↓

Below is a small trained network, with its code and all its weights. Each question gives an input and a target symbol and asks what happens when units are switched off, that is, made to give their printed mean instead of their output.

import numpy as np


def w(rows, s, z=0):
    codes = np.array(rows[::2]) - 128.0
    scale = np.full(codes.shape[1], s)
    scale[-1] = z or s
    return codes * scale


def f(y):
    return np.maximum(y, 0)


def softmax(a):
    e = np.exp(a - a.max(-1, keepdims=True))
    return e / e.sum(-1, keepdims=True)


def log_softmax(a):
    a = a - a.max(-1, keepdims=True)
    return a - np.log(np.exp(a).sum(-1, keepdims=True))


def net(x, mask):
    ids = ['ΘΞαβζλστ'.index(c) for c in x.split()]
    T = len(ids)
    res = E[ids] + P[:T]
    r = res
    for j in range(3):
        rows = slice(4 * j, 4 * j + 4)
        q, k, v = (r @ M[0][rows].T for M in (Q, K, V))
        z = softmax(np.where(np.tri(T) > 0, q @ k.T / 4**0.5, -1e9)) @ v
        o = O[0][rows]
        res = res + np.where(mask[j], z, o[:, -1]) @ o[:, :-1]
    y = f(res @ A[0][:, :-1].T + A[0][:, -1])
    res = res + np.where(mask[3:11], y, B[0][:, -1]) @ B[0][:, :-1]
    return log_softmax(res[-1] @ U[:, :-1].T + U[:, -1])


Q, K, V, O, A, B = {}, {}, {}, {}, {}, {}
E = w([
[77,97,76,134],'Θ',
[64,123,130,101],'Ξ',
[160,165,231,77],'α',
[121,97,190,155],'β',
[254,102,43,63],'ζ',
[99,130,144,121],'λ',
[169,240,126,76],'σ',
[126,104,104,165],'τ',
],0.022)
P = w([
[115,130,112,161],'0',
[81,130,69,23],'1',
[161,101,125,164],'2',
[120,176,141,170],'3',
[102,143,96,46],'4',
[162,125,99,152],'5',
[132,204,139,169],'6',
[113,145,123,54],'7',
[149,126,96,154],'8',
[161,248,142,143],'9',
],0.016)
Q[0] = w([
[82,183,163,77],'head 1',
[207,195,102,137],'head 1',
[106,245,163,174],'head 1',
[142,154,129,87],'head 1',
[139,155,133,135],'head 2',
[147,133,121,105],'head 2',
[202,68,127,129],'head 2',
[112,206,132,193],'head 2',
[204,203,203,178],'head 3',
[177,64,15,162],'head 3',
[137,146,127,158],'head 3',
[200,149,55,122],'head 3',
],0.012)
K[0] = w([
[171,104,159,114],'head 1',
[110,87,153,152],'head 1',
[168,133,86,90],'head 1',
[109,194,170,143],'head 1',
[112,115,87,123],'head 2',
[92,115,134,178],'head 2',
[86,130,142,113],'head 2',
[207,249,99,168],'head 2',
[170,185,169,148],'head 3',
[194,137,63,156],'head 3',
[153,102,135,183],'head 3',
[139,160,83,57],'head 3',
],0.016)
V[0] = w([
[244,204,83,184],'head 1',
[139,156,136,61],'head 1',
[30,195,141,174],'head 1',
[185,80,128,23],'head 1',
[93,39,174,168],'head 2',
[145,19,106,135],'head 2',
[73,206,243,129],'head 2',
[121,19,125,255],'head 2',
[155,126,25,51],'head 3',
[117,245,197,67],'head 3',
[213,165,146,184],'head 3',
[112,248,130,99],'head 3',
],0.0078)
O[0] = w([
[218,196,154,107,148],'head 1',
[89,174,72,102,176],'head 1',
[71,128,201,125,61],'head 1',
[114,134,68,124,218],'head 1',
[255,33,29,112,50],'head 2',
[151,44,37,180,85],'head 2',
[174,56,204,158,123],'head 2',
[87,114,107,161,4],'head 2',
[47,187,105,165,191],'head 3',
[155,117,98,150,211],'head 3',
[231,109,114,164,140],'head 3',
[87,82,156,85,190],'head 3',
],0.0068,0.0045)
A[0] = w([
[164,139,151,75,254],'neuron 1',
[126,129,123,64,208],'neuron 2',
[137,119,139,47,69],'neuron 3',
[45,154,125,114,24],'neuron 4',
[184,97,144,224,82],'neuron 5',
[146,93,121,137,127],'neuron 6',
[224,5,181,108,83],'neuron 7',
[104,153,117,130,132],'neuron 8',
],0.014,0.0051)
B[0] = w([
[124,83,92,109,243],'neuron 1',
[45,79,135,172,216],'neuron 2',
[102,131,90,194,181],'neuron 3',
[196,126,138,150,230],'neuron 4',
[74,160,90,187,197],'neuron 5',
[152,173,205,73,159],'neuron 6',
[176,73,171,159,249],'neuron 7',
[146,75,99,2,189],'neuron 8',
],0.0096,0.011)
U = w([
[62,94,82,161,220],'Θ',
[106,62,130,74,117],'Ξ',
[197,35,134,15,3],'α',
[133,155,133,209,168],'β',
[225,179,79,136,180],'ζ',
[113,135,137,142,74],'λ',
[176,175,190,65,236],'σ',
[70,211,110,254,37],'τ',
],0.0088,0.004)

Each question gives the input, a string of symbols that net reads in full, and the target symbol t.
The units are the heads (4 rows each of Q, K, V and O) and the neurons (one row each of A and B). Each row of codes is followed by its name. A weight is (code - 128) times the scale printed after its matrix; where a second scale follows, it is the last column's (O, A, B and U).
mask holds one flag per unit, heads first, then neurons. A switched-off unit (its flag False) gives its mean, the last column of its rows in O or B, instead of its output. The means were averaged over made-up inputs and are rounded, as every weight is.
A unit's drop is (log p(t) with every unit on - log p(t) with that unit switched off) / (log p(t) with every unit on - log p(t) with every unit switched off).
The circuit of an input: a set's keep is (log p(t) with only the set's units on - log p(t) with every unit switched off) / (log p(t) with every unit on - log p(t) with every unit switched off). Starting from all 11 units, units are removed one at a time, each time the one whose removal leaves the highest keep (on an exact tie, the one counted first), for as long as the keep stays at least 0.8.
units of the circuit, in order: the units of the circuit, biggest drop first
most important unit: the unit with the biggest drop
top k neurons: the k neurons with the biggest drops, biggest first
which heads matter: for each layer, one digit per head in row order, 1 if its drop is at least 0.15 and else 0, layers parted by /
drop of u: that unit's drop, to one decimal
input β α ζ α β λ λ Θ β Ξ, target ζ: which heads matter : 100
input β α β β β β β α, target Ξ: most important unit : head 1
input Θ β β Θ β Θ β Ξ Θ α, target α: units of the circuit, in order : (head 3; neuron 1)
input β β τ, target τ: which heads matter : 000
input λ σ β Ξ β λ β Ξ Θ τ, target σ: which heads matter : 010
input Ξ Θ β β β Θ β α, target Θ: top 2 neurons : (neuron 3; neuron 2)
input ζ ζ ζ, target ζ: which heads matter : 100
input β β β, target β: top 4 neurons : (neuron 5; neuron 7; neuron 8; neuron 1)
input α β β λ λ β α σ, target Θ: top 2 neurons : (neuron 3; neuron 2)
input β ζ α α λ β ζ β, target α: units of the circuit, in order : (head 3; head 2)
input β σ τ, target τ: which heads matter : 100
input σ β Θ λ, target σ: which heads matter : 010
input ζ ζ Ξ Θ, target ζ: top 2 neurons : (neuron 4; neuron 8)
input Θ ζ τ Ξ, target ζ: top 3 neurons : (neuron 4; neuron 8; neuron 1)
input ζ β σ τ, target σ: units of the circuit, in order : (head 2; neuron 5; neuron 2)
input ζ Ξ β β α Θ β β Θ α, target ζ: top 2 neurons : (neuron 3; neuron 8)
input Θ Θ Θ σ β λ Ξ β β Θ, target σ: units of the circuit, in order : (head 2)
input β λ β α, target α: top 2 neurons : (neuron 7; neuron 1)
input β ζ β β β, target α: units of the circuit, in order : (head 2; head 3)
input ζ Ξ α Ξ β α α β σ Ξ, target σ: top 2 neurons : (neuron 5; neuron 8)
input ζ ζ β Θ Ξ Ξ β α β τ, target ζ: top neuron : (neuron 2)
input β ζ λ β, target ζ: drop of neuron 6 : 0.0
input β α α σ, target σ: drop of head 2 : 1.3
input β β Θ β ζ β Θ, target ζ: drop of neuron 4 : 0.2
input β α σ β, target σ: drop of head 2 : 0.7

↑

## What is required:
How many lines of these entries contain the string "made"? Reply with the number alone.

## Completed exercise:
2